-- REQUIRED WORK --
Look below for the line that has "129 105 107". Set down the lines from there through the line that has "[131 112 124", exactly as written.

-- PROVIDED MATERIAL --

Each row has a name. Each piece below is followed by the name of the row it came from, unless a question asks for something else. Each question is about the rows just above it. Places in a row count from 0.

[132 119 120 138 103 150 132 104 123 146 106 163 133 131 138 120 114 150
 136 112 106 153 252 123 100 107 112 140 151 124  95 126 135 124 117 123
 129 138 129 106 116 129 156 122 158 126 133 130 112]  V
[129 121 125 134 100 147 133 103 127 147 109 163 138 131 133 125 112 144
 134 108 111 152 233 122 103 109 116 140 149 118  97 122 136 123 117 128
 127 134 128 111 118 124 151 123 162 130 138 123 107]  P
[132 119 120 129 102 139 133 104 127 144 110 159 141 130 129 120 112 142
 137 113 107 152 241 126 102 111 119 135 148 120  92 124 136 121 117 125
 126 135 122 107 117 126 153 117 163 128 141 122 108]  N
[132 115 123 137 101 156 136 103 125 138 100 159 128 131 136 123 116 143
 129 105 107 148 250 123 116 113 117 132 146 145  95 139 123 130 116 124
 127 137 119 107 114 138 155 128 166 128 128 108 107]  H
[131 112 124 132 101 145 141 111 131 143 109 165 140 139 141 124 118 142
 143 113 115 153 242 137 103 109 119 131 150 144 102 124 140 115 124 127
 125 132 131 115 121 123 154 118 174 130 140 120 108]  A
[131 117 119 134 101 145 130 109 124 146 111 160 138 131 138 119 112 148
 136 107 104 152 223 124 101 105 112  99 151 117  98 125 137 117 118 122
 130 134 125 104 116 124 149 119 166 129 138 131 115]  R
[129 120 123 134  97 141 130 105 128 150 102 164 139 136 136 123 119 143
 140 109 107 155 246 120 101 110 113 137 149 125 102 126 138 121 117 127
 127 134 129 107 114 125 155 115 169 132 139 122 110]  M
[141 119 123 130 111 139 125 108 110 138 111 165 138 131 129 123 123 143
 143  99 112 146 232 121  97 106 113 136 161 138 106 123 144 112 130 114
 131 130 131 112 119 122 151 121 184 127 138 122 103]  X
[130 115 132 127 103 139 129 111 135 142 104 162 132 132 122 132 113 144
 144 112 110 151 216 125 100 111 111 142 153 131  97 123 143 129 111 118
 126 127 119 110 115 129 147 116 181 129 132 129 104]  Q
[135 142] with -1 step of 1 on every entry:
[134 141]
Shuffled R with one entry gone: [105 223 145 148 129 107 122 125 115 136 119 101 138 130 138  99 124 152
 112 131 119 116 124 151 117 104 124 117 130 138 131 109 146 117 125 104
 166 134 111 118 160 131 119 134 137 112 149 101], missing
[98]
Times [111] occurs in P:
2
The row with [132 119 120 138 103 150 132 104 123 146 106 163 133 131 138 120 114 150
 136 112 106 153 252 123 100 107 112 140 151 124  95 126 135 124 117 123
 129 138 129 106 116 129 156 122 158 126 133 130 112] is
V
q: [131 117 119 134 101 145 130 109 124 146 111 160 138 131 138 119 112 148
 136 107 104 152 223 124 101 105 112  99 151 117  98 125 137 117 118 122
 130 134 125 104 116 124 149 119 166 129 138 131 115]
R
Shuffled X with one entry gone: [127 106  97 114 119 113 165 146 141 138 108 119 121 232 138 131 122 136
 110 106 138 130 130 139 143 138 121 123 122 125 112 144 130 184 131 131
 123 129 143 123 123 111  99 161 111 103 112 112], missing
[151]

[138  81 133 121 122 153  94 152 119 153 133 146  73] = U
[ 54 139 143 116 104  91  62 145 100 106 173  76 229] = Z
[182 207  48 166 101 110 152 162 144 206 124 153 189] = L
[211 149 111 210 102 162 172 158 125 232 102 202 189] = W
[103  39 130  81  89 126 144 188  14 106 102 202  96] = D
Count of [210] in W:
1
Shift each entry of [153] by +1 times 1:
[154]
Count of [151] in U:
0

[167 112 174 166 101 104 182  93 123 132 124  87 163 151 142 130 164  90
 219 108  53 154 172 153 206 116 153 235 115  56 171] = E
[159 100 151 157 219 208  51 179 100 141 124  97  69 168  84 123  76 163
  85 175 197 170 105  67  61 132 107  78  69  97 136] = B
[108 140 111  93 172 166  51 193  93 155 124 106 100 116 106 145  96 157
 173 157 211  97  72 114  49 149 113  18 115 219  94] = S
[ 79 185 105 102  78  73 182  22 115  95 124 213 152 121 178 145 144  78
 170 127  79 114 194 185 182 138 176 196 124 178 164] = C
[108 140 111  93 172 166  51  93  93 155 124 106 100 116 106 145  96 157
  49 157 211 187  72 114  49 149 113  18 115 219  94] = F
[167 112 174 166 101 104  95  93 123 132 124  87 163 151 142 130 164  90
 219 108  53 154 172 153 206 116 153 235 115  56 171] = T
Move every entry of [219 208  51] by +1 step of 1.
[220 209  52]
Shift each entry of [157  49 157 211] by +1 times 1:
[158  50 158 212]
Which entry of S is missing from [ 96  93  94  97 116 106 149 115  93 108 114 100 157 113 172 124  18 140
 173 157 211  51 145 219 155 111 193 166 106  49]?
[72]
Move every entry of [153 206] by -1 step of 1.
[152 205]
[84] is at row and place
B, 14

-- ANSWER --
 129 105 107 148 250 123 116 113 117 132 146 145  95 139 123 130 116 124
 127 137 119 107 114 138 155 128 166 128 128 108 107]  H
[131 112 124 132 101 145 141 111 131 143 109 165 140 139 141 124 118 142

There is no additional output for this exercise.